### Data for analysis
Every row gives one point. Any point is a mix of the corners, with weights that add up to 1. It lies inside the corners' shape when no weight is negative. Say inside or outside, and name the corners with a negative weight.
(in the rows, 128 means zero)

Corners:
(1): [165 148 136]
(2): [158 102 118]
(3): [164 109 170]
(4): [  7 116 135]
Points:
[119 114 155] -> inside
[135 121 161] -> outside (2)
[ 99 130 136] -> inside
[108 121 132] -> inside
[184 117 138] -> outside (4)
[176 132 145] -> outside (4)
[111 129 140] -> inside
[130 116 127] -> inside

Corners:
(1): [249 120 131  78 197  91]
(2): [142 126 121  98 129 138]
(3): [153 140 122 124 144 124]
(4): [110 148 123 159  82 208]
(5): [132 103 133 132 121 111]
(6): [102 117 150 101 123 105]
(7): [103  97 137 132 131 132]
Points:
[144 120 129 115 134 136] -> inside
[150 103 136  98 151 105] -> outside (3, 4)
[136 123 128 115 133 138] -> outside (5)
[158 127 122 113 139 136] -> outside (6)
[153 128 128 121 129 135] -> outside (7)
[140 122 125 105 131 135] -> inside
[110 124 130 135 109 144] -> outside (1)
[147 128 128 127 123 141] -> outside (7)
[154 127 127 117 144 124] -> inside

Corners:
(1): [220 123 126 131  61 124 100 167 197 119 203]
(2): [130 146 109 124  94  86  49 190 158  81 132]
(3): [132 108  35  69  83 159  86 136 129 115 123]
(4): [156 144  85  73 172 165 157 209 150 170 161]
(5): [ 84 138 137 164 105 136 118 185 216  90 103]
(6): [124 160 149 142 120 186 210  87  69 118 128]
(7): [108 115 155 129 161 144 168  81  77 190  45]
(8): [119 184 172 146 120  88 245  51  85 179 129]
(9): [170  91 146  82 126  83 122 163 165 109 148]
(10): [107 104 170 111 122 140 150 110  85 170 167]
(11): [ 88 122  84 151 156 154  56 185 220  97 144]
(12): [110 135 106  95 118 176  44 157 193 129 127]
Points:
[134 135 135 114 132 135 137 139 133 145 145] -> outside (3, 5)
[129 125 102 100 120 148 123 147 137 138 133] -> inside
[125 127 144 128 127 133 131 142 142 133 145] -> outside (3)
[125 127 120 121 125 152 113 143 160 134 133] -> outside (2)
[126 139 124 115 118 136 126 143 153 131 142] -> outside (7)
[108 139 132 123 133 137 150 129 132 144 111] -> outside (1)
[136 138 135 123 123 107 160 133 136 150 140] -> outside (6, 12)
[135 122 133 122 118 130 134 142 137 135 139] -> outside (12)
[128 120 130 109 127 146 128 145 132 143 123] -> outside (8, 11)

Corners:
(1): [210 172 117 159 160 141  92 115 108 183 116 114  60  50]
(2): [143 140 106 157 151 160 158  26  93 153 138 116 102  99]
(3): [127  88 122 122 119  98 147 135 157 128 156 117 167 142]
(4): [114 113 161  76 138 117 131 129 146  96 111 152 175 172]
(5): [135 161  80 150 120 163 177  75 116 161 119 119 120 103]
(6): [113  91 193  92  95 153 140 156 175  98 135 124 161 165]
(7): [ 95  77 164  96 106  73 127 121 107  94 115 199 168 162]
(8): [164 152  85 159 149 157  69  96 157 185 116  97  55  99]
(9): [109 104 105 155 133 119 147  61  79 180 137  66 109 167]
(10): [ 55 104 145  67  95  90 132 180 149  66 165 156 162 170]
(11): [ 98 105 161  78 134  71 173 123 142  83  90 190 134 132]
(12): [131 105 173 109 100  71 167 148 133  33 129 157 156 183]
(13): [123 129 152 113 140  81 188  99 122 140 200 163 159 217]
(14): [195 107 132 177 150 202  91 155 146 156  81  92  88 115]
(15): [144 149 156 184 165 189  59 148 167 178 101 106 115  81]
Points:
[130 116 134 119 133 123 129 119 140 130 127 126 138 143] -> inside
[114 113 157  98 118  92 149 132 134  92 136 166 160 143] -> outside (8, 9, 14)
[121 114 144 113 132 108 145 123 138 117 123 146 135 140] -> inside
[133 113 149 122 129 131 137 138 143 126 125 123 136 148] -> outside (2, 7, 8)
[118 120 140 105 120 111 118 140 151 111 119 150 132 123] -> outside (2, 9, 13, 14)
[136 126 108 163 134 163  99 109 128 174 127  89 101 104] -> outside (4, 11, 12, 13)

Corners:
(1): [104 137 197 168 147 144 163  64 125 142 106 137 171 146 129 110  82 162
 129  59]
(2): [169  86 172 119 131  99 145  78 135 172 152 134 159 101 136 164  88 126
  90 150]
(3): [184 135 132 166  81 161 156 177 143 106 135  55 124 123 178 161  81 155
 144  87]
(4): [130 101 150 151  66 209 129 199 114 116 130 136  90 158 178 111 118 111
 130 165]
(5): [ 88 138 119 135 147 134 157  88 154 163  83  84 144 106 123 198  97 113
  20 113]
(6): [186  95 149 157 172 174 104 178 134 154 190  89  71 110 154 125 109 136
 182 135]
(7): [164 131 103 124 132 196 111 152 147 103 186  88 120  87 196 154 160  96
 162 135]
(8): [110 170 136 115 102  93  97 172  82 226  92 139 168 116  71 114 173 125
 143 157]
(9): [ 76 141 121  84  92 137 127 190 138 183 140 142 102  90 111  87 131 148
 115 127]
(10): [ 99 179 114 133  85 179 117 135  73 121 142  56  70 117 156  96 182 137
 128 142]
(11): [158 161 202 141 162 104 105  80 148 158  95 161 113 160 147 115  69 121
  75  90]
(12): [159 136 124 105 141 182 152 106 106 175 137  97 101 191 108 175 131  92
 174  77]
(13): [121 164 145  82  94  91  72 139  97 127 141 128 121  71  50 156 178 129
 110 161]
(14): [127 102 180 179 126 153 111 145 179 160 140  65  77 112 173 128 107 105
 174 130]
(15): [111 117 187  90 186 121 136 125 190 138  91 104 182 154 172 133  96 179
 103  93]
(16): [152 149 137  96 111 132  98 108 118 220  79 150 110  74  31 121 177 156
 146 177]
(17): [155  93 121 173 117 101 106  95 174 151 132 100 183 130 113 134 112 147
  67 112]
(18): [110 134  81 165 132 123 138 160 120  93 105 122  80 120 154 138 155 119
 154 135]
(19): [ 68 158  83 123 108 106  54 107  72 183 102 113 141 113  72 153 116 147
 158 142]
(20): [ 82 141 136 109 140 141 121 182 107 136 103  94 124 106  67  51 113 121
 147 177]
(21): [106 139 155  54  57 141  78 177  43 136  97 142 104  80 100  99 193 120
 144 103]
Points:
[134 139 141 125 118 136 121 127 119 144 125 123 123 118 132 136 128 134
 118 116] -> outside (14, 20)
[134 133 135 133 126 142 112 135 121 143 130 103 118 113 128 136 131 126
 133 134] -> outside (9)
[121 146 126 135 127 136 118 144 122 131 130 107 126 123 124 137 126 133
 124 125] -> outside (2, 14, 16, 21)
[134 141 142 128 107 158 127 148 108 157 123 102 112 117 125 123 121 129
 145 126] -> outside (13, 15, 17, 18)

### Directions for this task
Starting with the first line of the listing, output each line exactly until you have included the one containing "[153 128 128 121 129 135] -> outside (7)".

### Task answer
Every row gives one point. Any point is a mix of the corners, with weights that add up to 1. It lies inside the corners' shape when no weight is negative. Say inside or outside, and name the corners with a negative weight.
(in the rows, 128 means zero)

Corners:
(1): [165 148 136]
(2): [158 102 118]
(3): [164 109 170]
(4): [  7 116 135]
Points:
[119 114 155] -> inside
[135 121 161] -> outside (2)
[ 99 130 136] -> inside
[108 121 132] -> inside
[184 117 138] -> outside (4)
[176 132 145] -> outside (4)
[111 129 140] -> inside
[130 116 127] -> inside

Corners:
(1): [249 120 131  78 197  91]
(2): [142 126 121  98 129 138]
(3): [153 140 122 124 144 124]
(4): [110 148 123 159  82 208]
(5): [132 103 133 132 121 111]
(6): [102 117 150 101 123 105]
(7): [103  97 137 132 131 132]
Points:
[144 120 129 115 134 136] -> inside
[150 103 136  98 151 105] -> outside (3, 4)
[136 123 128 115 133 138] -> outside (5)
[158 127 122 113 139 136] -> outside (6)
[153 128 128 121 129 135] -> outside (7)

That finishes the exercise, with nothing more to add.